Here is a tiny trained network, its code and every weight. The questions are about switching its units off for an input and a class, where a switched-off unit gives its printed mean instead of its output.

import numpy as np


def w(rows, s, z=0):
    codes = np.array(rows[::2]) - 128.0
    scale = np.full(codes.shape[1], s)
    scale[-1] = z or s
    return codes * scale


def norm(h):
    return h / np.sqrt((h * h).mean(-1, keepdims=True) + 1e-5)


def f(y):
    return np.maximum(y, 0)


def log_softmax(a):
    a = a - a.max(-1, keepdims=True)
    return a - np.log(np.exp(a).sum(-1, keepdims=True))


def net(x, mask):
    res = np.array(x, float).reshape(1, 6) / 4 @ E
    u = 0
    for l in range(2):
        y = f(norm(res) @ A[l][:, :-1].T + A[l][:, -1])
        res = res + np.where(mask[u : u + 16], y, B[l][:, -1]) @ B[l][:, :-1]
        u += 16
    return log_softmax(norm(res)[-1] @ U[:, :-1].T + U[:, -1])


A, B = {}, {}
E = w([
[79,151,230,106,83,136,132,101,155,81,50],'x0',
[132,152,175,161,78,46,136,194,42,118,132],'x1',
[210,128,110,28,137,69,109,137,134,117,93],'x2',
[154,154,190,151,189,151,3,97,71,182,116],'x3',
[63,183,73,126,223,123,193,43,52,171,35],'x4',
[36,121,152,34,188,90,119,173,120,116,193],'x5',
],0.0051)
A[0] = w([
[54,113,130,74,183,133,139,137,122,116,191,92],'0.n0',
[105,156,116,147,122,77,159,175,7,133,88,125],'0.n1',
[84,123,45,85,75,139,253,121,139,134,114,69],'0.n2',
[67,153,217,106,111,146,153,82,172,100,51,4],'0.n3',
[41,125,140,50,203,153,149,148,75,109,138,84],'0.n4',
[136,149,48,174,169,119,147,139,81,143,200,28],'0.n5',
[133,134,156,116,185,180,46,77,61,173,116,69],'0.n6',
[102,155,175,88,123,170,123,94,178,112,86,92],'0.n7',
[188,118,106,3,155,97,109,120,137,111,60,101],'0.n8',
[1,115,140,232,143,193,132,114,139,120,179,3],'0.n9',
[166,144,24,124,188,165,120,105,134,126,207,70],'0.n10',
[125,141,126,163,95,118,141,172,93,109,117,94],'0.n11',
[204,119,88,207,124,189,180,93,105,114,31,83],'0.n12',
[70,139,71,126,206,111,189,78,73,154,33,5],'0.n13',
[142,113,144,115,135,163,100,110,226,139,174,117],'0.n14',
[84,142,42,100,192,209,123,88,179,128,71,79],'0.n15',
],0.0087,0.0034)
B[0] = w([
[142,161,105,167,68,97,70,81,182,162,121,191],'0.n0',
[149,53,199,91,173,158,166,21,164,141,154,215],'0.n1',
[132,140,142,209,223,90,105,159,158,49,99,231],'0.n2',
[124,20,122,89,115,90,99,217,70,168,63,195],'0.n3',
[131,169,118,112,78,68,64,107,170,167,121,209],'0.n4',
[105,53,130,113,88,108,112,175,75,146,40,191],'0.n5',
[109,129,110,193,187,60,163,170,174,15,103,224],'0.n6',
[121,46,136,123,133,141,100,143,116,160,74,178],'0.n7',
[150,196,58,177,113,185,236,77,88,164,70,218],'0.n8',
[182,211,40,157,124,185,250,76,88,158,52,206],'0.n9',
[106,38,147,93,115,126,108,154,95,158,31,208],'0.n10',
[125,91,178,117,136,153,140,68,165,129,144,164],'0.n11',
[99,189,103,88,73,43,57,108,185,187,140,243],'0.n12',
[115,158,110,98,57,222,74,200,66,46,223,255],'0.n13',
[126,123,194,136,97,152,127,85,117,70,218,183],'0.n14',
[136,80,239,106,161,109,181,40,134,136,208,232],'0.n15',
],0.011,0.0078)
A[1] = w([
[101,157,124,115,185,126,74,88,77,160,116,101],'1.n0',
[143,165,132,121,83,218,112,203,88,78,215,59],'1.n1',
[155,126,137,150,91,192,123,187,152,124,164,54],'1.n2',
[124,74,63,160,161,119,104,122,115,168,158,62],'1.n3',
[113,139,117,117,99,172,91,159,95,58,192,115],'1.n4',
[141,139,115,135,139,175,114,123,148,140,100,122],'1.n5',
[173,127,157,134,145,165,45,111,105,144,114,116],'1.n6',
[95,175,111,146,143,167,171,141,114,173,127,179],'1.n7',
[115,117,189,95,178,143,152,93,123,169,183,84],'1.n8',
[116,35,88,107,153,144,107,224,99,208,81,64],'1.n9',
[109,165,129,202,245,98,125,210,187,57,105,7],'1.n10',
[113,119,167,132,126,138,116,178,110,164,90,82],'1.n11',
[101,207,79,126,98,71,54,131,206,216,154,32],'1.n12',
[145,105,193,118,148,111,144,99,95,137,185,53],'1.n13',
[179,202,72,98,164,163,208,152,105,189,107,43],'1.n14',
[150,99,139,151,102,111,138,115,166,167,96,128],'1.n15',
],0.011,0.0022)
B[1] = w([
[146,129,142,106,101,144,109,200,168,93,171,172],'1.n0',
[115,158,99,75,134,170,109,165,80,105,188,191],'1.n1',
[93,159,131,60,180,115,97,120,73,119,114,160],'1.n2',
[133,149,188,86,83,136,144,117,135,102,71,149],'1.n3',
[151,168,125,97,174,153,114,176,95,177,148,212],'1.n4',
[158,123,117,114,145,38,178,174,125,159,172,151],'1.n5',
[83,144,102,133,123,112,180,144,162,113,116,176],'1.n6',
[194,161,90,71,165,110,139,144,98,152,129,162],'1.n7',
[169,87,180,158,129,128,158,133,118,144,193,177],'1.n8',
[90,68,167,89,90,148,145,180,110,151,38,222],'1.n9',
[132,144,99,196,200,113,127,175,196,9,114,218],'1.n10',
[148,61,78,106,122,132,132,120,138,118,106,170],'1.n11',
[127,179,131,138,56,71,53,76,182,184,130,223],'1.n12',
[121,104,117,150,152,172,145,68,156,141,171,199],'1.n13',
[118,189,78,195,127,151,172,112,66,165,118,191],'1.n14',
[116,140,127,120,150,147,106,154,107,119,161,255],'1.n15',
],0.015,0.0062)
U = w([
[83,15,139,87,72,127,126,189,113,136,14,171],'0',
[117,210,107,143,42,50,27,80,215,171,162,138],'1',
[113,187,95,67,165,197,104,189,68,86,227,169],'2',
[130,141,91,238,213,95,151,161,203,1,105,141],'3',
[177,197,39,194,127,148,250,80,56,195,93,136],'4',
[138,30,202,158,146,164,184,27,164,143,226,153],'5',
[108,113,112,193,165,143,131,168,157,192,144,2],'6',
],0.0093,0.0035)

Each question gives the input, the list of numbers given to net, and the class t.
The units are the neurons (one row each of A and B). Each row of codes is followed by its name. A weight is (code - 128) times the scale printed after its matrix; where a second scale follows, it is the last column's (A, B and U).
mask holds one flag per neuron, layer by layer. A switched-off neuron (its flag False) gives its mean, the last column of its row in B, instead of its output. The means were averaged over made-up inputs and are rounded, as every weight is.
A unit's drop is (log p(t) with every unit on - log p(t) with that unit switched off) / (log p(t) with every unit on - log p(t) with every unit switched off).
The circuit of an input: a set's keep is (log p(t) with only the set's units on - log p(t) with every unit switched off) / (log p(t) with every unit on - log p(t) with every unit switched off). Starting from the 12 units with the biggest drops (on a tie, the unit counted first), units are removed one at a time, each time the one whose removal leaves the highest keep (on an exact tie, the one counted first), for as long as the keep stays at least 0.8.
units of the circuit, in order: the units of the circuit, biggest drop first
most important unit: the unit with the biggest drop
top k neurons: the k neurons with the biggest drops, biggest first
top k neurons in layer l: the k neurons of layer l with the biggest drops, biggest first
input [8,-8,-4,5,4,1], class 0: top 3 neurons in layer 0 -> [0.n3, 0.n7, 0.n1]
input [0,0,7,-7,-2,0], class 3: most important unit -> 0.n2
input [4,3,1,6,-6,0], class 2: top 2 neurons -> [0.n12, 0.n2]
input [7,-8,-4,-3,0,2], class 5: top 2 neurons -> [0.n15, 0.n14]
input [5,8,-8,5,-1,-7], class 4: top 3 neurons in layer 0 -> [0.n9, 0.n15, 0.n4]
input [-7,-7,-8,-5,-6,5], class 4: top 4 neurons -> [0.n9, 0.n3, 0.n13, 0.n1]
input [3,-1,-1,5,4,1], class 3: top 3 neurons -> [0.n6, 1.n10, 0.n14]
input [-3,-3,-7,6,-8,-6], class 2: top 2 neurons in layer 0 -> [0.n14, 0.n2]
input [-8,-8,-5,8,4,8], class 0: top 4 neurons in layer 0 -> [0.n10, 0.n12, 0.n2, 0.n5]
input [5,-4,-4,6,-4,-5], class 3: top 4 neurons -> [0.n13, 0.n6, 0.n10, 0.n5]
input [-5,4,-1,0,-1,-6], class 1: top 2 neurons -> [0.n12, 1.n12]
input [6,2,5,4,-8,2], class 2: top 2 neurons -> [0.n15, 0.n12]
input [-7,-2,0,-6,8,-7], class 2: top 2 neurons -> [0.n13, 0.n3]
input [-6,5,-3,-8,-4,1], class 3: units of the circuit, in order -> [0.n2]
input [-8,-2,-8,-8,-3,8], class 0: top 2 neurons -> [0.n5, 0.n10]
input [-3,1,2,-7,1,6], class 3: top 2 neurons in layer 0 -> [0.n2, 0.n12]
input [-5,-7,-2,1,7,-4], class 2: top 2 neurons -> [0.n13, 0.n1]
input [1,7,-5,-6,8,-4], class 2: top 2 neurons -> [0.n13, 0.n15]
input [-5,0,-1,7,-8,-5], class 2: top 2 neurons -> [0.n2, 0.n14]
input [3,-6,8,5,6,6], class 4: top 3 neurons in layer 0 -> [0.n8, 0.n12, 0.n2]
input [-8,1,-7,3,-6,-2], class 0: units of the circuit, in order -> [0.n5]
input [-4,6,6,5,-5,1], class 4: top 2 neurons in layer 0 -> [0.n2, 0.n12]
input [4,-2,-6,7,-8,-7], class 2: top 2 neurons in layer 0 -> [0.n14, 0.n4]
input [-1,-5,-6,1,1,-3], class 4: top 2 neurons -> [0.n9, 0.n1]
input [-4,3,-1,-7,-7,0], class 2: top 2 neurons in layer 0 -> [0.n6, 0.n15]
input [-4,0,6,5,-4,7], class 1: top 4 neurons in layer 0 -> [0.n9, 0.n13, 0.n2, 0.n0]
input [4,-8,-6,-2,7,0], class 5: top 2 neurons -> [0.n15, 0.n7]
input [8,2,-6,1,-7,3], class 0: most important unit -> 0.n3
input [0,8,-1,5,7,-8], class 1: top 2 neurons -> [0.n12, 0.n15]
input [1,-8,-6,2,5,1], class 5: top 2 neurons in layer 0 -> [0.n15, 0.n8]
════
● Exercise objective:
Display each line of the data where "keepdims" occurs.

● Finished exercise:
    return h / np.sqrt((h * h).mean(-1, keepdims=True) + 1e-5)
    a = a - a.max(-1, keepdims=True)
    return a - np.log(np.exp(a).sum(-1, keepdims=True))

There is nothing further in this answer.